**Exercise requirements:**
Type out all the records once more, exactly.

====================

Rows are points. To make a cloud, some directions were put in groups of two or more. Within a group, all points are equally far from the middle, so they leave a hole (a ring in 2 directions, a hollow ball in 3). The other directions are filled evenly. Then the cloud was stretched, turned, moved and blurred a little. How many holes are there, and how many directions does each take, smallest first?
(in the rows, 128 means zero)

Cloud (13 x 2)
[[108  91]
 [201 123]
 [162 160]
 [199 118]
 [142 167]
 [159 162]
 [134  80]
 [164 163]
 [ 90 106]
 [170  85]
 [184 151]
 [122  84]
 [ 92 148]]
Holes: 1 (2)

Cloud (21 x 3)
[[165  97 168]
 [167 142  62]
 [129 106  62]
 [113  66 122]
 [116  67 101]
 [115 155 109]
 [119 179 130]
 [159 141 189]
 [124 161 106]
 [128  49  92]
 [125  53  97]
 [156 176 140]
 [186 142  82]
 [156 138  61]
 [133 112  60]
 [165 133 178]
 [124  92  66]
 [174 155 138]
 [105  79 174]
 [120 144  95]
 [100 127 112]]
Holes: 1 (2)

Cloud (50 x 6)
[[123 157 186 195  97  92]
 [ 97 149 103 209 164 118]
 [135 100 107 183 167 161]
 [141 110 112 195 177 137]
 [140  76 147  82 132  85]
 [199 135 119 123 114 150]
 [123 170 145  69  73 116]
 [100  74  97 126 189  92]
 [ 95 121  86  86 131 165]
 [ 55 132 143 141 151 146]
 [ 53 140 166 135 137 136]
 [124  87  60 163 156  87]
 [130 125 136 127  36 143]
 [106 109  98 198 179 130]
 [ 66 117 117 125 116  83]
 [182 152 144 123  54 118]
 [156 127 180  91 140 160]
 [ 94 148 120 115 188 153]
 [111 121  66  68 145 129]
 [138 162  89 104 168 157]
 [161 143 176 155 163 112]
 [137  79 155 135  80  87]
 [134 131  63 182 167  75]
 [124  80 191 116 138 158]
 [189 142 139 119  83  87]
 [127 190 120 116  89  77]
 [ 96 120 184 182  91  99]
 [110 117 217 114 132 107]
 [137 157  99 182 178 146]
 [150 115 167  91 134  71]
 [ 87 179 201 122 121 133]
 [ 91 194 140 158 151  76]
 [100 169 173 203 101 116]
 [152 175 199 157  95 144]
 [ 96 115  78 110  97 152]
 [156 104 170 146  71 172]
 [ 91 116 213 123  96 154]
 [ 96 157 107  86 141 163]
 [168 145  44 132 139 115]
 [136 167 134 157  70  72]
 [160  89  47 138 127 123]
 [204 132 113 114 104 132]
 [114 171  98 174 191  82]
 [141 140 178 162  61 166]
 [115 117  70 146 122 172]
 [132  96 145 120  49 104]
 [122 132 131 131  42 148]
 [157 168 161 146  53 154]
 [111 159 168 195  94  81]
 [ 61 119 114 126 149  84]]
Holes: 3 (2, 2, 2)

Cloud (87 x 8)
[[115 136 202  79 146 187 161  82]
 [ 77 140 179  67 129 106 119  93]
 [144 162 179 113 166 157  98  92]
 [156  56 117  69 129 174 175 125]
 [178 104 136  97 125 183 195  89]
 [190 111 160 164  80 152  91 125]
 [199 130 116  77 196 154 130 113]
 [ 89 107 149  70 104 118 187 156]
 [139 117 206 139 122 123 160  60]
 [124 124 177 100  86  74  76 135]
 [167 156 110  51 102 122  90  99]
 [ 67  84 135 105 119 167 101 175]
 [161 152 110 171 133 126 158 130]
 [169 105 152  71 113 190 162 148]
 [ 62 112 104 150 120 152 100 159]
 [136  54 182 124 100 182 125 142]
 [160 121 179 105 146 109 199  59]
 [139 145 111  91 107 172  55 145]
 [112 115  93  86 195 153  73 111]
 [144 167 106 108 123 187 117 160]
 [187 122 132  63 172 166 101 107]
 [157 182  95 141 141 150 114 109]
 [169 119 156 125 148 142 149  42]
 [ 79 108 183 150 165 143  98 131]
 [100 107 104 161 159 176 172 164]
 [175 174 171  86 125 173  97 117]
 [169  90 133 106 152 152 197  65]
 [154 143 114  30 131  94 109  85]
 [ 78 123 108 114 136 106  54 133]
 [ 65 121 111  53 178 144 113 173]
 [141 114 101 170 138 160 159 169]
 [128 144 176  51 112 202 100 110]
 [108 121 217 102 110 148 169 126]
 [ 74 113 179  66 159 175 123 126]
 [141 111  47  97 141 113  77 155]
 [120  76  93 117  73 177 115 115]
 [109 129 124  55 140  68 157  88]
 [ 61  90 147 120 184 167 104 146]
 [183 153 122 118  95 151  57 116]
 [137 109 200 109  96 127 111 149]
 [150 141 150 113 111  67 168 103]
 [101  90  96 117 124 123 108  83]
 [106 135  91  95 201  81 121  94]
 [114  17 139 103  89 174  98 149]
 [160  73  80  70 173 119 161 106]
 [117 151 156 176 159 124  99  88]
 [125 156 134 141 108 172 131 122]
 [134 123 109 199 133  87 144 135]
 [155 156 136  97  67 162 129 121]
 [162  82  67 129 116 139 134  94]
 [217 114 137  85 102 150 140  70]
 [ 63 137 150 119 158 106 151 124]
 [ 97 121 184 121 103 109  96 160]
 [ 68 121 163  83 117  94 113 161]
 [ 80 129 117  82 186 178 113 124]
 [126  54 129  83  72  93  85 144]
 [197  95 113  88  82 118 125 113]
 [138 116 110 103 211 155 200  72]
 [162 104 182  84 173 109 140 102]
 [ 68 125 134 121 101 138  83 144]
 [144  98  60  95 191 179 128 101]
 [115  96  73 100 182 192 168 119]
 [102 118  79 127 122  96 117 116]
 [ 72  95 170 109 129 190 124 128]
 [116  70 212  35 145 174 137 100]
 [ 49  78 155 153 162 122 135 125]
 [182 104  90 129 165 206 130  99]
 [ 98 133  81  70 183  68 112 131]
 [161 163 173 128  86 125  64 101]
 [ 81 119  91  95 139 149 134 194]
 [163 137 104  47  85 101 160 122]
 [112 133 118 135 155  48 144 125]
 [101 143 142 127 194 126 215 117]
 [ 64  64 156  71 168 125 169 134]
 [175  94 171 108 130 110 193  90]
 [ 56 119 140 140 142 127 130 127]
 [116  80 196  58 160  84 148  88]
 [148  59  81 144 167 136 168  92]
 [116 126 154 151 184 159  65 101]
 [ 91 163  90 112 165  83  96 131]
 [134 112 157 108 164 200 128  72]
 [133  45 190 129  81 121 142 131]
 [114 141  61 125 153  96  72 125]
 [ 72 137 124 141 149 168 100 172]
 [156  98 208  83 142 179 181  62]
 [101  45 106 141 137 111 141  80]
 [113  93 181 114 151  82 141 136]]
Holes: 1 (6)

====================

**Answer area:**
Rows are points. To make a cloud, some directions were put in groups of two or more. Within a group, all points are equally far from the middle, so they leave a hole (a ring in 2 directions, a hollow ball in 3). The other directions are filled evenly. Then the cloud was stretched, turned, moved and blurred a little. How many holes are there, and how many directions does each take, smallest first?
(in the rows, 128 means zero)

Cloud (13 x 2)
[[108  91]
 [201 123]
 [162 160]
 [199 118]
 [142 167]
 [159 162]
 [134  80]
 [164 163]
 [ 90 106]
 [170  85]
 [184 151]
 [122  84]
 [ 92 148]]
Holes: 1 (2)

Cloud (21 x 3)
[[165  97 168]
 [167 142  62]
 [129 106  62]
 [113  66 122]
 [116  67 101]
 [115 155 109]
 [119 179 130]
 [159 141 189]
 [124 161 106]
 [128  49  92]
 [125  53  97]
 [156 176 140]
 [186 142  82]
 [156 138  61]
 [133 112  60]
 [165 133 178]
 [124  92  66]
 [174 155 138]
 [105  79 174]
 [120 144  95]
 [100 127 112]]
Holes: 1 (2)

Cloud (50 x 6)
[[123 157 186 195  97  92]
 [ 97 149 103 209 164 118]
 [135 100 107 183 167 161]
 [141 110 112 195 177 137]
 [140  76 147  82 132  85]
 [199 135 119 123 114 150]
 [123 170 145  69  73 116]
 [100  74  97 126 189  92]
 [ 95 121  86  86 131 165]
 [ 55 132 143 141 151 146]
 [ 53 140 166 135 137 136]
 [124  87  60 163 156  87]
 [130 125 136 127  36 143]
 [106 109  98 198 179 130]
 [ 66 117 117 125 116  83]
 [182 152 144 123  54 118]
 [156 127 180  91 140 160]
 [ 94 148 120 115 188 153]
 [111 121  66  68 145 129]
 [138 162  89 104 168 157]
 [161 143 176 155 163 112]
 [137  79 155 135  80  87]
 [134 131  63 182 167  75]
 [124  80 191 116 138 158]
 [189 142 139 119  83  87]
 [127 190 120 116  89  77]
 [ 96 120 184 182  91  99]
 [110 117 217 114 132 107]
 [137 157  99 182 178 146]
 [150 115 167  91 134  71]
 [ 87 179 201 122 121 133]
 [ 91 194 140 158 151  76]
 [100 169 173 203 101 116]
 [152 175 199 157  95 144]
 [ 96 115  78 110  97 152]
 [156 104 170 146  71 172]
 [ 91 116 213 123  96 154]
 [ 96 157 107  86 141 163]
 [168 145  44 132 139 115]
 [136 167 134 157  70  72]
 [160  89  47 138 127 123]
 [204 132 113 114 104 132]
 [114 171  98 174 191  82]
 [141 140 178 162  61 166]
 [115 117  70 146 122 172]
 [132  96 145 120  49 104]
 [122 132 131 131  42 148]
 [157 168 161 146  53 154]
 [111 159 168 195  94  81]
 [ 61 119 114 126 149  84]]
Holes: 3 (2, 2, 2)

Cloud (87 x 8)
[[115 136 202  79 146 187 161  82]
 [ 77 140 179  67 129 106 119  93]
 [144 162 179 113 166 157  98  92]
 [156  56 117  69 129 174 175 125]
 [178 104 136  97 125 183 195  89]
 [190 111 160 164  80 152  91 125]
 [199 130 116  77 196 154 130 113]
 [ 89 107 149  70 104 118 187 156]
 [139 117 206 139 122 123 160  60]
 [124 124 177 100  86  74  76 135]
 [167 156 110  51 102 122  90  99]
 [ 67  84 135 105 119 167 101 175]
 [161 152 110 171 133 126 158 130]
 [169 105 152  71 113 190 162 148]
 [ 62 112 104 150 120 152 100 159]
 [136  54 182 124 100 182 125 142]
 [160 121 179 105 146 109 199  59]
 [139 145 111  91 107 172  55 145]
 [112 115  93  86 195 153  73 111]
 [144 167 106 108 123 187 117 160]
 [187 122 132  63 172 166 101 107]
 [157 182  95 141 141 150 114 109]
 [169 119 156 125 148 142 149  42]
 [ 79 108 183 150 165 143  98 131]
 [100 107 104 161 159 176 172 164]
 [175 174 171  86 125 173  97 117]
 [169  90 133 106 152 152 197  65]
 [154 143 114  30 131  94 109  85]
 [ 78 123 108 114 136 106  54 133]
 [ 65 121 111  53 178 144 113 173]
 [141 114 101 170 138 160 159 169]
 [128 144 176  51 112 202 100 110]
 [108 121 217 102 110 148 169 126]
 [ 74 113 179  66 159 175 123 126]
 [141 111  47  97 141 113  77 155]
 [120  76  93 117  73 177 115 115]
 [109 129 124  55 140  68 157  88]
 [ 61  90 147 120 184 167 104 146]
 [183 153 122 118  95 151  57 116]
 [137 109 200 109  96 127 111 149]
 [150 141 150 113 111  67 168 103]
 [101  90  96 117 124 123 108  83]
 [106 135  91  95 201  81 121  94]
 [114  17 139 103  89 174  98 149]
 [160  73  80  70 173 119 161 106]
 [117 151 156 176 159 124  99  88]
 [125 156 134 141 108 172 131 122]
 [134 123 109 199 133  87 144 135]
 [155 156 136  97  67 162 129 121]
 [162  82  67 129 116 139 134  94]
 [217 114 137  85 102 150 140  70]
 [ 63 137 150 119 158 106 151 124]
 [ 97 121 184 121 103 109  96 160]
 [ 68 121 163  83 117  94 113 161]
 [ 80 129 117  82 186 178 113 124]
 [126  54 129  83  72  93  85 144]
 [197  95 113  88  82 118 125 113]
 [138 116 110 103 211 155 200  72]
 [162 104 182  84 173 109 140 102]
 [ 68 125 134 121 101 138  83 144]
 [144  98  60  95 191 179 128 101]
 [115  96  73 100 182 192 168 119]
 [102 118  79 127 122  96 117 116]
 [ 72  95 170 109 129 190 124 128]
 [116  70 212  35 145 174 137 100]
 [ 49  78 155 153 162 122 135 125]
 [182 104  90 129 165 206 130  99]
 [ 98 133  81  70 183  68 112 131]
 [161 163 173 128  86 125  64 101]
 [ 81 119  91  95 139 149 134 194]
 [163 137 104  47  85 101 160 122]
 [112 133 118 135 155  48 144 125]
 [101 143 142 127 194 126 215 117]
 [ 64  64 156  71 168 125 169 134]
 [175  94 171 108 130 110 193  90]
 [ 56 119 140 140 142 127 130 127]
 [116  80 196  58 160  84 148  88]
 [148  59  81 144 167 136 168  92]
 [116 126 154 151 184 159  65 101]
 [ 91 163  90 112 165  83  96 131]
 [134 112 157 108 164 200 128  72]
 [133  45 190 129  81 121 142 131]
 [114 141  61 125 153  96  72 125]
 [ 72 137 124 141 149 168 100 172]
 [156  98 208  83 142 179 181  62]
 [101  45 106 141 137 111 141  80]
 [113  93 181 114 151  82 141 136]]
Holes: 1 (6)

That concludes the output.